Each point is reached from the start by the listed moves, each made 0, 1 or 2 times, or once backwards (-1), plus a little noise. Say if it took an odd or an even number of moves. Then give how often each move was made.

Moves:
(1): [  4 -13 -10  13]
(2): [  6  25 -29  19]
(3): [20  2 19 -1]
Start: [ 3  4 -1  3]
Points:
[ 15  53 -60  42] -> even (0, 2, 0)
[ -9 -24 -39  29] -> odd (2, 0, -1)
[-28 -10  18 -27] -> odd (-1, -1, -1)
[26 -7  8 16] -> even (1, 0, 1)
[ 58   8 -14  46] -> odd (2, 1, 2)

Moves:
(1): [ 10   4   1  -5  -9 -17  -6   2   6   9  -6]
(2): [  1  12 -13  -3  -7  14   5  11  -5   8 -10]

◇ ◇ ◇

◆ Exercise brief:
Repeat the entries above verbatim.

◆ Response to the task:
Each point is reached from the start by the listed moves, each made 0, 1 or 2 times, or once backwards (-1), plus a little noise. Say if it took an odd or an even number of moves. Then give how often each move was made.

Moves:
(1): [  4 -13 -10  13]
(2): [  6  25 -29  19]
(3): [20  2 19 -1]
Start: [ 3  4 -1  3]
Points:
[ 15  53 -60  42] -> even (0, 2, 0)
[ -9 -24 -39  29] -> odd (2, 0, -1)
[-28 -10  18 -27] -> odd (-1, -1, -1)
[26 -7  8 16] -> even (1, 0, 1)
[ 58   8 -14  46] -> odd (2, 1, 2)

Moves:
(1): [ 10   4   1  -5  -9 -17  -6   2   6   9  -6]
(2): [  1  12 -13  -3  -7  14   5  11  -5   8 -10]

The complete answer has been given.